## Task input

Each row below holds a small network's activations on one record, seen along a few directions.
After each row come some of the record's fields: Luti, Fot, Dut, Kesu.
Not every record has every field; a missing one is left out.
The largest differences between rows may come from other fields.
In the rows, zero is written as 500.
Strong random noise was added to every row along 20 fixed directions; ignore it. To show where, here is one row again and again, with new noise each time:
[537, 488, 461, 486, 493, 404, 308, 564, 200, 506, 574, 471, 521, 541, 402,
 614, 567, 397, 461, 348, 422, 537, 690, 539, 547, 413, 573, 491, 462, 567,
 502, 546, 755, 540, 565, 433, 679]
[444, 584, 547, 536, 514, 496, 563, 261, 449, 374, 610, 618, 547, 779, 551,
 390, 447, 340, 724, 451, 443, 566, 461, 503, 560, 541, 504, 417, 357, 621,
 505, 718, 355, 442, 411, 384, 344]
[507, 426, 543, 361, 484, 617, 459, 414, 352, 524, 312, 372, 467, 390, 428,
 862, 817, 410, 388, 337, 371, 405, 631, 676, 430, 336, 375, 522, 653, 542,
 651, 256, 735, 497, 677, 695, 557]
[526, 428, 597, 664, 452, 490, 661, 402, 674, 571, 377, 549, 340, 552, 705,
 629, 602, 478, 513, 301, 501, 351, 480, 412, 513, 458, 656, 480, 844, 452,
 498, 867, 371, 563, 287, 739, 391]
[507, 485, 415, 395, 378, 897, 680, 458, 510, 599, 633, 868, 405, 358, 634,
 604, 339, 588, 294, 547, 170, 515, 509, 570, 604, 467, 591, 431, 733, 812,
 575, 371, 607, 506, 254, 471, 611]
[507, 450, 570, 462, 381, 662, 533, 691, 428, 641, 399, 502, 623, 380, 596,
 540, 413, 464, 577, 472, 513, 400, 378, 280, 479, 579, 430, 410, 497, 487,
 305, 448, 468, 368, 408, 555, 376]
[341, 416, 501, 537, 737, 581, 747, 392, 605, 445, 597, 499, 488, 576, 366,
 522, 668, 642, 307, 631, 480, 586, 453, 743, 465, 559, 552, 600, 662, 805,
 543, 576, 379, 847, 577, 575, 622]
[571, 376, 611, 539, 420, 538, 660, 676, 413, 584, 496, 775, 503, 504, 657,
 587, 522, 633, 449, 395, 394, 433, 377, 291, 528, 513, 572, 409, 574, 687,
 337, 630, 450, 560, 358, 605, 599]
[280, 618, 387, 373, 437, 515, 342, 453, 722, 664, 578, 533, 506, 481, 500,
 463, 585, 383, 442, 343, 425, 609, 361, 624, 672, 438, 660, 582, 637, 614,
 365, 567, 446, 539, 432, 367, 375]
[390, 412, 557, 192, 518, 548, 614, 415, 743, 477, 421, 425, 377, 524, 274,
 519, 579, 568, 203, 746, 531, 717, 517, 761, 392, 352, 468, 680, 498, 431,
 442, 169, 620, 428, 438, 721, 430]
[302, 498, 448, 284, 413, 259, 238, 640, 515, 596, 784, 450, 598, 532, 576,
 499, 433, 421, 519, 575, 810, 593, 381, 571, 764, 545, 715, 518, 387, 651,
 658, 381, 651, 637, 573, 301, 497]
[444, 180, 741, 376, 688, 604, 624, 484, 457, 325, 416, 600, 373, 531, 509,
 738, 584, 356, 258, 422, 362, 599, 305, 646, 500, 318, 271, 625, 342, 648,
 477, 376, 424, 426, 331, 649, 372]
[467, 147, 593, 469, 390, 542, 512, 606, 394, 524, 622, 516, 469, 520, 645,
 637, 452, 401, 357, 425, 487, 514, 406, 488, 486, 409, 553, 596, 224, 598,
 494, 606, 532, 585, 509, 562, 601]
[412, 500, 359, 603, 497, 439, 417, 548, 457, 472, 528, 568, 360, 489, 752,
 491, 668, 279, 586, 347, 360, 330, 557, 346, 549, 414, 555, 560, 363, 324,
 578, 690, 514, 544, 328, 479, 367]
[328, 503, 517, 208, 470, 381, 537, 439, 397, 424, 621, 668, 568, 703, 414,
 432, 571, 567, 419, 676, 549, 499, 456, 640, 584, 435, 517, 469, 446, 594,
 452, 373, 624, 442, 524, 583, 441]
[308, 311, 316, 351, 530, 586, 617, 429, 519, 696, 435, 418, 432, 281, 502,
 565, 705, 353, 204, 489, 361, 346, 411, 567, 758, 533, 477, 374, 585, 389,
 434, 678, 368, 394, 575, 624, 422]
[524, 495, 615, 418, 546, 333, 308, 410, 326, 429, 387, 476, 620, 675, 343,
 662, 445, 394, 490, 461, 591, 397, 495, 447, 518, 436, 320, 235, 702, 644,
 442, 635, 621, 337, 575, 375, 478]
[723, 663, 482, 618, 555, 560, 618, 488, 532, 498, 368, 359, 539, 423, 210,
 512, 326, 642, 556, 652, 547, 622, 701, 444, 376, 630, 428, 479, 756, 432,
 539, 376, 545, 375, 421, 612, 588]
[450, 357, 351, 449, 409, 672, 451, 470, 602, 613, 416, 331, 478, 317, 491,
 541, 476, 325, 379, 453, 378, 515, 558, 451, 430, 456, 441, 477, 402, 393,
 407, 618, 456, 451, 532, 397, 513]
[403, 484, 639, 406, 494, 487, 456, 583, 516, 538, 528, 440, 552, 685, 603,
 369, 457, 385, 563, 704, 630, 530, 477, 405, 388, 545, 545, 382, 263, 581,
 319, 593, 561, 555, 451, 342, 430]
[461, 448, 577, 460, 761, 631, 430, 563, 469, 206, 404, 324, 730, 199, 609,
 563, 380, 403, 678, 471, 674, 459, 438, 697, 411, 474, 200, 534, 340, 558,
 601, 366, 233, 474, 501, 385, 394]
[383, 286, 333, 426, 496, 658, 393, 496, 790, 380, 450, 417, 417, 200, 553,
 752, 312, 378, 358, 503, 554, 463, 405, 491, 440, 357, 259, 694, 603, 440,
 817, 243, 474, 508, 349, 414, 329]

[636, 604, 613, 668, 440, 254, 342, 621, 416, 467, 518, 365, 535, 600, 516,
 347, 463, 534, 595, 541, 655, 419, 557, 550, 366, 408, 604, 658, 272, 260,
 444, 618, 588, 354, 592, 687, 619]	<Luti:h1 Fot:l2 Dut:d3 Kesu:m1>
[708, 682, 670, 573, 824, 353, 648, 492, 271, 320, 365, 690, 380, 543, 457,
 353, 717, 685, 476, 462, 378, 482, 558, 656, 630, 425, 504, 406, 496, 349,
 302, 536, 416, 246, 358, 782, 495]	<Luti:h1 Fot:l2 Dut:d1 Kesu:m1>
[561, 618, 629, 622, 482, 511, 457, 452, 580, 664, 413, 411, 455, 613, 583,
 572, 617, 425, 537, 469, 430, 425, 528, 498, 419, 508, 575, 515, 664, 617,
 495, 665, 574, 526, 511, 589, 518]	<Luti:h1 Fot:l2 Kesu:m3>
[601, 560, 386, 650, 674, 554, 464, 264, 526, 324, 517, 523, 327, 463, 491,
 513, 538, 579, 398, 483, 455, 438, 602, 663, 525, 400, 554, 409, 638, 411,
 714, 510, 578, 531, 575, 444, 574]	<Luti:h1 Fot:l2 Dut:d1 Kesu:m1>
[609, 463, 613, 634, 618, 344, 347, 392, 700, 563, 436, 390, 298, 646, 375,
 606, 496, 461, 336, 439, 619, 642, 295, 418, 594, 476, 521, 452, 602, 472,
 507, 517, 573, 423, 523, 447, 429]	<Luti:h1 Fot:l2 Dut:d4 Kesu:m1>
[513, 581, 298, 425, 428, 454, 282, 580, 487, 642, 504, 414, 436, 413, 356,
 588, 593, 396, 368, 514, 301, 603, 661, 485, 500, 453, 463, 568, 449, 508,
 596, 356, 738, 488, 604, 367, 670]	<Luti:h1 Fot:l4 Dut:d3 Kesu:m1>
[437, 412, 318, 488, 548, 572, 651, 344, 243, 566, 700, 635, 346, 475, 560,
 367, 784, 410, 325, 460, 236, 457, 409, 602, 850, 570, 656, 321, 160, 367,
 525, 539, 512, 421, 723, 553, 538]	<Luti:h2 Fot:l3 Dut:d1 Kesu:m1>
[346, 548, 691, 350, 676, 549, 560, 564, 507, 449, 354, 582, 539, 470, 705,
 558, 771, 470, 520, 453, 471, 441, 573, 677, 426, 439, 522, 390, 675, 742,
 353, 568, 462, 742, 403, 453, 467]	<Luti:h1 Fot:l4 Dut:d3 Kesu:m1>
[535, 323, 461, 595, 832, 515, 616, 512, 369, 321, 487, 524, 420, 407, 246,
 586, 446, 594, 226, 482, 502, 613, 546, 571, 576, 517, 488, 430, 726, 509,
 482, 483, 538, 632, 436, 484, 579]	<Luti:h2 Fot:l4 Dut:d2 Kesu:m1>
[341, 353, 369, 556, 515, 582, 597, 536, 280, 452, 592, 616, 564, 496, 558,
 411, 308, 454, 446, 574, 495, 200, 471, 377, 594, 564, 444, 394, 626, 368,
 428, 732, 439, 410, 374, 546, 338]	<Luti:h1 Fot:l4 Kesu:m2>
[603, 389, 639, 624, 293, 294, 464, 525, 684, 599, 485, 370, 494, 646, 451,
 555, 508, 492, 491, 294, 499, 636, 528, 608, 314, 368, 640, 869, 467, 528,
 366, 899, 355, 566, 541, 773, 726]	<Luti:h1 Fot:l1 Dut:d1 Kesu:m1>
[386, 456, 524, 181, 414, 576, 415, 330, 635, 514, 530, 616, 424, 581, 580,
 408, 594, 442, 392, 515, 461, 728, 455, 598, 536, 388, 632, 238, 220, 583,
 320, 429, 588, 542, 614, 136, 534]	<Luti:h1 Fot:l1 Dut:d3 Kesu:m1>
[527, 613, 438, 588, 490, 384, 468, 434, 570, 483, 436, 366, 450, 478, 466,
 415, 513, 409, 664, 399, 582, 535, 618, 479, 530, 500, 592, 619, 538, 128,
 544, 538, 475, 382, 393, 656, 300]	<Luti:h1 Fot:l4 Kesu:m2>
[460, 515, 633, 505, 274, 705, 669, 578, 393, 824, 359, 479, 563, 713, 393,
 514, 632, 570, 480, 529, 379, 384, 506, 304, 279, 579, 580, 466, 785, 555,
  93, 547, 693, 549, 513, 760, 425]	<Luti:h2 Fot:l4 Kesu:m2>
[577, 469, 421, 581, 579, 601, 680, 498, 361, 464, 455, 406, 504, 403, 400,
 467, 373, 520, 534, 635, 499, 481, 727, 417, 470, 654, 408, 399, 548, 395,
 533, 564, 447, 464, 388, 517, 517]	<Luti:h2 Fot:l3 Kesu:m2>
[444, 624, 551, 727, 874, 326, 592, 548, 370, 497, 415, 496, 501, 589, 477,
 437, 728, 482, 472, 671, 566, 163, 281, 363, 696, 701, 381, 261, 738, 460,
 471, 722, 398, 419, 538, 635, 334]	<Luti:h1 Fot:l3 Kesu:m3>
[263, 561, 323, 558, 510, 414, 327, 488, 376, 482, 747, 605, 358, 837, 594,
 417, 652, 304, 410, 768, 352, 241, 491, 398, 459, 454, 504, 579, 343, 557,
 690, 536, 864, 648, 558, 371, 423]	<Luti:h1 Fot:l2 Dut:d1 Kesu:m1>
[488, 636, 469, 584, 306, 644, 351, 446, 615, 649, 364, 364, 575, 396, 547,
 501, 712, 426, 662, 184, 438, 477, 381, 483, 386, 443, 582, 542, 475, 339,
 329, 471, 460, 470, 738, 514, 434]	<Luti:h1 Fot:l1 Dut:d3 Kesu:m1>
[505, 424, 280, 711, 543, 607, 615, 257, 520, 369, 641, 630, 372, 693, 332,
 380, 504, 578, 408, 568, 325, 534, 404, 375, 418, 509, 471, 500, 368, 429,
 612, 475, 535, 565, 645, 413, 522]	<Luti:h2 Fot:l4 Kesu:m2>
[530, 648, 646, 351, 404, 440, 499, 475, 529, 596, 467, 417, 497, 557, 617,
 482, 511, 226, 688, 507, 447, 669, 687, 640, 527, 518, 577, 547, 329, 563,
 537, 599, 474, 386, 337, 491, 489]	<Luti:h2 Fot:l1 Kesu:m2>
[559, 615, 633, 570, 551, 433, 355, 732, 412, 640, 377, 435, 564, 567, 330,
 562, 571, 390, 416, 449, 396, 568, 519, 402, 395, 512, 456, 516, 576, 659,
 242, 586, 629, 532, 506, 412, 636]	<Luti:h1 Fot:l2 Dut:d2 Kesu:m1>
[535, 575, 537, 390, 556, 448, 414, 604, 440, 523, 409, 559, 440, 405, 587,
 376, 466, 445, 406, 612, 461, 362, 404, 524, 598, 416, 420, 418, 386, 282,
 353, 425, 539, 134, 375, 606, 364]	<Luti:h2 Fot:l4 Dut:d1 Kesu:m1>
[499, 463, 548, 339, 429, 495, 177, 390, 742, 540, 382, 259, 452, 322, 562,
 769, 440, 357, 403, 506, 702, 446, 507, 614, 507, 370, 411, 393, 711, 585,
 837, 333, 658, 523, 652, 259, 528]	<Luti:h2 Fot:l3 Kesu:m2>
[300, 422, 278, 474, 436, 535, 429, 568, 333, 447, 721, 653, 537, 692, 365,
 326, 485, 636, 380, 637, 460, 403, 596, 411, 349, 454, 588, 558, 466, 485,
 304, 494, 786, 745, 558, 382, 535]	<Luti:h1 Fot:l3 Dut:d1 Kesu:m1>
[502, 518, 754, 326, 404, 588, 396, 414, 420, 582, 334, 429, 585, 468, 883,
 598, 636, 369, 654, 478, 630, 190, 428, 611, 486, 422, 488, 203, 471, 543,
 486, 557, 536, 357, 663, 521, 395]	<Luti:h1 Fot:l1 Kesu:m2>
[408, 399, 599, 381, 467, 400, 455, 506, 588, 418, 518, 539, 425, 551, 629,
 597, 532, 374, 564, 326, 584, 568, 304, 543, 618, 406, 466, 712, 362, 421,
 607, 332, 436, 409, 341, 602, 219]	<Luti:h2 Fot:l2 Dut:d3 Kesu:m1>
[432, 539, 298, 537, 507, 401, 337, 584, 348, 545, 562, 446, 620, 485, 356,
 386, 417, 476, 557, 504, 531, 478, 501, 264, 612, 647, 477, 319, 451, 448,
 435, 572, 523, 513, 630, 210, 523]	<Luti:h2 Fot:l4 Dut:d3 Kesu:m1>
[560, 486, 695, 437, 257, 387, 464, 612, 577, 520, 406, 444, 659, 623, 391,
 507, 318, 541, 620, 576, 712, 536, 370, 381, 318, 482, 397, 655, 438, 389,
 372, 354, 496, 306, 475, 695, 407]	<Luti:h1 Fot:l1 Kesu:m2>
[400, 705, 507, 401, 612, 767, 584, 501, 429, 373, 554, 694, 494, 342, 804,
 358, 537, 422, 701, 527, 431, 500, 540, 629, 605, 544, 595, 359, 379, 528,
 569, 245, 487, 535, 297, 323, 338]	<Luti:h2 Fot:l1 Dut:d3 Kesu:m1>
[344, 480, 329, 336, 387, 760, 574, 336, 534, 634, 447, 416, 486, 442, 585,
 551, 521, 367, 427, 653, 367, 330, 723, 507, 432, 556, 474, 324, 674, 535,
 543, 595, 610, 568, 538, 399, 460]	<Luti:h1 Fot:l2 Dut:d4 Kesu:m1>
[501, 495, 503, 337, 301, 288, 621, 574, 619, 740, 505, 555, 272, 661, 355,
 590, 602, 386, 318, 566, 279, 743, 771, 476, 546, 476, 660, 725, 592, 541,
 497, 592, 669, 490, 201, 731, 580]	<Luti:h2 Fot:l3 Dut:d2 Kesu:m1>
[523, 598, 491, 414, 352, 490, 500, 386, 820, 452, 473, 395, 533, 575, 465,
 342, 452, 675, 549, 787, 675, 538, 509, 587, 226, 439, 495, 572, 350, 376,
 573, 315, 537, 452, 687, 535, 554]	<Luti:h1 Fot:l2 Dut:d3 Kesu:m1>
[563, 563, 556, 467, 450, 643, 612, 457, 596, 547, 566, 600, 348, 638, 598,
 330, 390, 630, 432, 769, 515, 519, 618, 546, 399, 482, 721, 440, 559, 466,
 431, 478, 700, 497, 311, 564, 483]	<Luti:h2 Fot:l2 Kesu:m2>
[558, 529, 650, 597, 563, 473, 284, 565, 360, 408, 385, 452, 596, 481, 609,
 480, 509, 246, 647, 253, 446, 433, 374, 486, 458, 387, 377, 482, 276, 425,
 292, 676, 362, 295, 510, 413, 412]	<Luti:h1 Fot:l1 Kesu:m2>
[507, 503, 426, 461, 777, 587, 450, 659, 323, 549, 508, 439, 563, 222, 507,
 601, 461, 436, 418, 581, 540, 432, 511, 505, 725, 675, 412, 275, 676, 619,
 595, 359, 572, 508, 502, 333, 529]	<Luti:h1 Fot:l3 Kesu:m3>
[526, 318, 636, 407, 441, 554, 590, 682, 440, 735, 366, 367, 474, 454, 458,
 534, 406, 468, 407, 548, 663, 498, 344, 291, 623, 631, 480, 429, 525, 282,
 243, 383, 533, 237, 382, 758, 222]	<Luti:h1 Fot:l2 Dut:d1 Kesu:m1>
[429, 201, 574, 430, 453, 738, 589, 477, 577, 225, 524, 637, 512, 462, 540,
 520, 116, 528, 402, 477, 466, 552, 539, 581, 228, 277, 351, 684, 470, 587,
 361, 564, 365, 541, 211, 436, 441]	<Luti:h2 Fot:l3 Dut:d1 Kesu:m1>

Which values does each new row have?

## Exercise directions
Find each line in the listing above that contains "rows", and copy that line.

## Result below
The largest differences between rows may come from other fields.
In the rows, zero is written as 500.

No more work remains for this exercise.